(Stored items)
══════════

Here is a tiny trained network, its code and every weight. The questions are about switching its units off for an input and a target symbol, where a switched-off unit gives its printed mean instead of its output.

import numpy as np


def w(rows, s, z=0):
    codes = np.array(rows[::2]) - 128.0
    scale = np.full(codes.shape[1], s)
    scale[-1] = z or s
    return codes * scale


def f(y):
    return np.maximum(y, 0)


def softmax(a):
    e = np.exp(a - a.max(-1, keepdims=True))
    return e / e.sum(-1, keepdims=True)


def log_softmax(a):
    a = a - a.max(-1, keepdims=True)
    return a - np.log(np.exp(a).sum(-1, keepdims=True))


def net(x, mask):
    ids = ['αβγδζηθλμξπστφψω'.index(c) for c in x.split()]
    T = len(ids)
    res = E[ids] + P[:T]
    q, k, v = (res @ M[0].T for M in (Q, K, V))
    z = softmax(np.where(np.tri(T) > 0, q @ k.T / 3**0.5, -1e9)) @ v
    res = res + np.where(mask[0], z, O[0][:, -1]) @ O[0][:, :-1]
    y = f(res @ A[0][:, :-1].T + A[0][:, -1])
    res = res + np.where(mask[1:17], y, B[0][:, -1]) @ B[0][:, :-1]
    return log_softmax(res[-1] @ U[:, :-1].T + U[:, -1])


Q, K, V, O, A, B = {}, {}, {}, {}, {}, {}
E = w([
[150,43,90,174],'α',
[140,160,105,89],'β',
[91,92,231,120],'γ',
[156,115,134,132],'δ',
[141,63,88,162],'ζ',
[200,223,126,162],'η',
[153,158,88,25],'θ',
[143,164,101,64],'λ',
[73,178,142,159],'μ',
[156,126,121,88],'ξ',
[156,126,120,88],'π',
[65,193,133,93],'σ',
[153,130,118,86],'τ',
[92,47,103,127],'φ',
[253,99,134,63],'ψ',
[173,171,190,177],'ω',
],0.024)
P = w([
[146,140,5,216],'0',
[144,129,110,131],'1',
[139,130,115,124],'2',
[129,132,119,128],'3',
[130,131,126,122],'4',
[128,136,132,114],'5',
[126,135,136,111],'6',
[129,131,142,112],'7',
[125,130,147,107],'8',
[126,131,145,102],'9',
[124,131,154,104],'10',
[124,127,158,102],'11',
[123,130,151,102],'12',
[126,129,141,104],'13',
],0.013)
Q[0] = w([
[140,138,122,211],'h1',
[226,111,122,4],'h1',
[87,113,176,178],'h1',
],0.019)
K[0] = w([
[149,190,164,115],'h1',
[147,171,6,180],'h1',
[92,89,161,121],'h1',
],0.018)
V[0] = w([
[49,224,49,18],'h1',
[161,114,180,254],'h1',
[203,97,49,71],'h1',
],0.0069)
O[0] = w([
[18,213,19,233,250],'h1',
[2,21,174,91,166],'h1',
[177,98,216,27,151],'h1',
],0.0075,0.0019)
A[0] = w([
[69,160,164,143,127],'n1',
[120,84,194,226,131],'n2',
[126,190,98,97,254],'n3',
[130,1,86,82,43],'n4',
[65,109,170,107,153],'n5',
[39,137,165,165,46],'n6',
[74,169,150,134,104],'n7',
[64,71,128,105,222],'n8',
[249,196,177,135,5],'n9',
[51,142,226,202,67],'n10',
[183,134,167,158,88],'n11',
[189,117,164,88,224],'n12',
[96,133,90,30,121],'n13',
[186,124,68,51,135],'n14',
[63,148,182,75,181],'n15',
[169,220,57,180,87],'n16',
],0.0095,0.0044)
B[0] = w([
[114,68,114,135,177],'n1',
[110,148,176,129,180],'n2',
[134,84,158,186,248],'n3',
[138,162,125,86,197],'n4',
[131,159,81,127,186],'n5',
[154,119,131,101,174],'n6',
[135,89,96,128,173],'n7',
[93,162,106,125,206],'n8',
[144,104,3,116,178],'n9',
[164,133,137,106,192],'n10',
[108,146,138,131,143],'n11',
[124,137,142,165,219],'n12',
[148,151,129,159,213],'n13',
[106,95,170,131,220],'n14',
[117,108,101,136,215],'n15',
[129,154,144,95,254],'n16',
],0.014,0.0091)
U = w([
[172,138,136,39,110],'α',
[185,188,236,222,156],'β',
[176,126,119,102,126],'γ',
[80,141,222,121,157],'δ',
[159,119,123,77,79],'ζ',
[102,160,108,91,44],'η',
[214,208,59,104,92],'θ',
[157,181,136,134,107],'λ',
[20,38,71,195,254],'μ',
[166,19,116,158,102],'ξ',
[169,20,125,166,185],'π',
[80,214,143,193,128],'σ',
[162,39,114,154,92],'τ',
[156,44,124,130,179],'φ',
[207,14,66,84,104],'ψ',
[95,106,7,2,68],'ω',
],0.0089,0.0029)

Each question gives the input, a string of symbols that net reads in full, and the target symbol t.
The units are the heads (3 rows each of Q, K, V and O) and the neurons (one row each of A and B). Each row of codes is followed by its name. A weight is (code - 128) times the scale printed after its matrix; where a second scale follows, it is the last column's (O, A, B and U).
mask holds one flag per unit, heads first, then neurons. A switched-off unit (its flag False) gives its mean, the last column of its rows in O or B, instead of its output. The means were averaged over made-up inputs and are rounded, as every weight is.
A unit's drop is (log p(t) with every unit on - log p(t) with that unit switched off) / (log p(t) with every unit on - log p(t) with every unit switched off).
The circuit of an input: a set's keep is (log p(t) with only the set's units on - log p(t) with every unit switched off) / (log p(t) with every unit on - log p(t) with every unit switched off). Starting from the 12 units with the biggest drops (on a tie, the unit counted first), units are removed one at a time, each time the one whose removal leaves the highest keep (on an exact tie, the one counted first), for as long as the keep stays at least 0.8.
circuit, biggest first: the units of the circuit, biggest drop first
top k neurons: the k neurons with the biggest drops, biggest first
drop of u: that unit's drop, to one decimal
input θ η μ ω θ ψ μ θ μ ζ μ φ, target ω: circuit, biggest first	(n3 n4)
input ω μ ζ μ μ ω θ π ω φ δ θ θ π, target ω: circuit, biggest first	(h1 n3 n8)
input γ ω α, target ω: circuit, biggest first	(n4 h1 n8)
input θ θ τ, target θ: top 2 neurons	(n9 n16)
input α θ σ ζ λ γ φ α φ α θ δ γ τ, target α: circuit, biggest first	(h1 n4)
input σ θ ζ τ ξ σ α μ ω δ μ μ ζ θ, target σ: circuit, biggest first	(h1 n3)
input ξ η ω ζ, target ω: circuit, biggest first	(n4 h1 n3)
input ψ β μ ω ψ β μ δ, target ψ: circuit, biggest first	(h1 n9)
input μ φ ξ ξ θ, target μ: circuit, biggest first	(h1 n3)
input σ θ β μ β α σ λ, target σ: top 2 neurons	(n16 n3)
input β τ γ π φ, target ω: top neuron	(n4)
input σ β β ω θ ξ, target σ: top 2 neurons	(n16 n9)
input μ σ α, target σ: circuit, biggest first	(h1 n16)
input σ τ δ π η β β ω λ, target σ: top neuron	(n16)
input μ θ θ θ α μ τ γ τ α σ, target μ: top 4 neurons	(n15 n16 n4 n1)
input θ σ γ μ θ α π τ ω β β ω γ ξ, target θ: top 3 neurons	(n9 n16 n1)
input α β μ α θ ω θ β γ μ μ μ σ λ, target α: top 2 neurons	(n4 n3)
input θ μ μ π ψ π, target θ: drop of n2	0.0
input μ α β τ λ, target μ: drop of n4	0.1
input η μ μ ζ α μ, target μ: drop of h1	0.4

══════════

Action item:
Each record should be given again exactly as it reads.

Answer to the exercise:
Here is a tiny trained network, its code and every weight. The questions are about switching its units off for an input and a target symbol, where a switched-off unit gives its printed mean instead of its output.

import numpy as np


def w(rows, s, z=0):
    codes = np.array(rows[::2]) - 128.0
    scale = np.full(codes.shape[1], s)
    scale[-1] = z or s
    return codes * scale


def f(y):
    return np.maximum(y, 0)


def softmax(a):
    e = np.exp(a - a.max(-1, keepdims=True))
    return e / e.sum(-1, keepdims=True)


def log_softmax(a):
    a = a - a.max(-1, keepdims=True)
    return a - np.log(np.exp(a).sum(-1, keepdims=True))


def net(x, mask):
    ids = ['αβγδζηθλμξπστφψω'.index(c) for c in x.split()]
    T = len(ids)
    res = E[ids] + P[:T]
    q, k, v = (res @ M[0].T for M in (Q, K, V))
    z = softmax(np.where(np.tri(T) > 0, q @ k.T / 3**0.5, -1e9)) @ v
    res = res + np.where(mask[0], z, O[0][:, -1]) @ O[0][:, :-1]
    y = f(res @ A[0][:, :-1].T + A[0][:, -1])
    res = res + np.where(mask[1:17], y, B[0][:, -1]) @ B[0][:, :-1]
    return log_softmax(res[-1] @ U[:, :-1].T + U[:, -1])


Q, K, V, O, A, B = {}, {}, {}, {}, {}, {}
E = w([
[150,43,90,174],'α',
[140,160,105,89],'β',
[91,92,231,120],'γ',
[156,115,134,132],'δ',
[141,63,88,162],'ζ',
[200,223,126,162],'η',
[153,158,88,25],'θ',
[143,164,101,64],'λ',
[73,178,142,159],'μ',
[156,126,121,88],'ξ',
[156,126,120,88],'π',
[65,193,133,93],'σ',
[153,130,118,86],'τ',
[92,47,103,127],'φ',
[253,99,134,63],'ψ',
[173,171,190,177],'ω',
],0.024)
P = w([
[146,140,5,216],'0',
[144,129,110,131],'1',
[139,130,115,124],'2',
[129,132,119,128],'3',
[130,131,126,122],'4',
[128,136,132,114],'5',
[126,135,136,111],'6',
[129,131,142,112],'7',
[125,130,147,107],'8',
[126,131,145,102],'9',
[124,131,154,104],'10',
[124,127,158,102],'11',
[123,130,151,102],'12',
[126,129,141,104],'13',
],0.013)
Q[0] = w([
[140,138,122,211],'h1',
[226,111,122,4],'h1',
[87,113,176,178],'h1',
],0.019)
K[0] = w([
[149,190,164,115],'h1',
[147,171,6,180],'h1',
[92,89,161,121],'h1',
],0.018)
V[0] = w([
[49,224,49,18],'h1',
[161,114,180,254],'h1',
[203,97,49,71],'h1',
],0.0069)
O[0] = w([
[18,213,19,233,250],'h1',
[2,21,174,91,166],'h1',
[177,98,216,27,151],'h1',
],0.0075,0.0019)
A[0] = w([
[69,160,164,143,127],'n1',
[120,84,194,226,131],'n2',
[126,190,98,97,254],'n3',
[130,1,86,82,43],'n4',
[65,109,170,107,153],'n5',
[39,137,165,165,46],'n6',
[74,169,150,134,104],'n7',
[64,71,128,105,222],'n8',
[249,196,177,135,5],'n9',
[51,142,226,202,67],'n10',
[183,134,167,158,88],'n11',
[189,117,164,88,224],'n12',
[96,133,90,30,121],'n13',
[186,124,68,51,135],'n14',
[63,148,182,75,181],'n15',
[169,220,57,180,87],'n16',
],0.0095,0.0044)
B[0] = w([
[114,68,114,135,177],'n1',
[110,148,176,129,180],'n2',
[134,84,158,186,248],'n3',
[138,162,125,86,197],'n4',
[131,159,81,127,186],'n5',
[154,119,131,101,174],'n6',
[135,89,96,128,173],'n7',
[93,162,106,125,206],'n8',
[144,104,3,116,178],'n9',
[164,133,137,106,192],'n10',
[108,146,138,131,143],'n11',
[124,137,142,165,219],'n12',
[148,151,129,159,213],'n13',
[106,95,170,131,220],'n14',
[117,108,101,136,215],'n15',
[129,154,144,95,254],'n16',
],0.014,0.0091)
U = w([
[172,138,136,39,110],'α',
[185,188,236,222,156],'β',
[176,126,119,102,126],'γ',
[80,141,222,121,157],'δ',
[159,119,123,77,79],'ζ',
[102,160,108,91,44],'η',
[214,208,59,104,92],'θ',
[157,181,136,134,107],'λ',
[20,38,71,195,254],'μ',
[166,19,116,158,102],'ξ',
[169,20,125,166,185],'π',
[80,214,143,193,128],'σ',
[162,39,114,154,92],'τ',
[156,44,124,130,179],'φ',
[207,14,66,84,104],'ψ',
[95,106,7,2,68],'ω',
],0.0089,0.0029)

Each question gives the input, a string of symbols that net reads in full, and the target symbol t.
The units are the heads (3 rows each of Q, K, V and O) and the neurons (one row each of A and B). Each row of codes is followed by its name. A weight is (code - 128) times the scale printed after its matrix; where a second scale follows, it is the last column's (O, A, B and U).
mask holds one flag per unit, heads first, then neurons. A switched-off unit (its flag False) gives its mean, the last column of its rows in O or B, instead of its output. The means were averaged over made-up inputs and are rounded, as every weight is.
A unit's drop is (log p(t) with every unit on - log p(t) with that unit switched off) / (log p(t) with every unit on - log p(t) with every unit switched off).
The circuit of an input: a set's keep is (log p(t) with only the set's units on - log p(t) with every unit switched off) / (log p(t) with every unit on - log p(t) with every unit switched off). Starting from the 12 units with the biggest drops (on a tie, the unit counted first), units are removed one at a time, each time the one whose removal leaves the highest keep (on an exact tie, the one counted first), for as long as the keep stays at least 0.8.
circuit, biggest first: the units of the circuit, biggest drop first
top k neurons: the k neurons with the biggest drops, biggest first
drop of u: that unit's drop, to one decimal
input θ η μ ω θ ψ μ θ μ ζ μ φ, target ω: circuit, biggest first	(n3 n4)
input ω μ ζ μ μ ω θ π ω φ δ θ θ π, target ω: circuit, biggest first	(h1 n3 n8)
input γ ω α, target ω: circuit, biggest first	(n4 h1 n8)
input θ θ τ, target θ: top 2 neurons	(n9 n16)
input α θ σ ζ λ γ φ α φ α θ δ γ τ, target α: circuit, biggest first	(h1 n4)
input σ θ ζ τ ξ σ α μ ω δ μ μ ζ θ, target σ: circuit, biggest first	(h1 n3)
input ξ η ω ζ, target ω: circuit, biggest first	(n4 h1 n3)
input ψ β μ ω ψ β μ δ, target ψ: circuit, biggest first	(h1 n9)
input μ φ ξ ξ θ, target μ: circuit, biggest first	(h1 n3)
input σ θ β μ β α σ λ, target σ: top 2 neurons	(n16 n3)
input β τ γ π φ, target ω: top neuron	(n4)
input σ β β ω θ ξ, target σ: top 2 neurons	(n16 n9)
input μ σ α, target σ: circuit, biggest first	(h1 n16)
input σ τ δ π η β β ω λ, target σ: top neuron	(n16)
input μ θ θ θ α μ τ γ τ α σ, target μ: top 4 neurons	(n15 n16 n4 n1)
input θ σ γ μ θ α π τ ω β β ω γ ξ, target θ: top 3 neurons	(n9 n16 n1)
input α β μ α θ ω θ β γ μ μ μ σ λ, target α: top 2 neurons	(n4 n3)
input θ μ μ π ψ π, target θ: drop of n2	0.0
input μ α β τ λ, target μ: drop of n4	0.1
input η μ μ ζ α μ, target μ: drop of h1	0.4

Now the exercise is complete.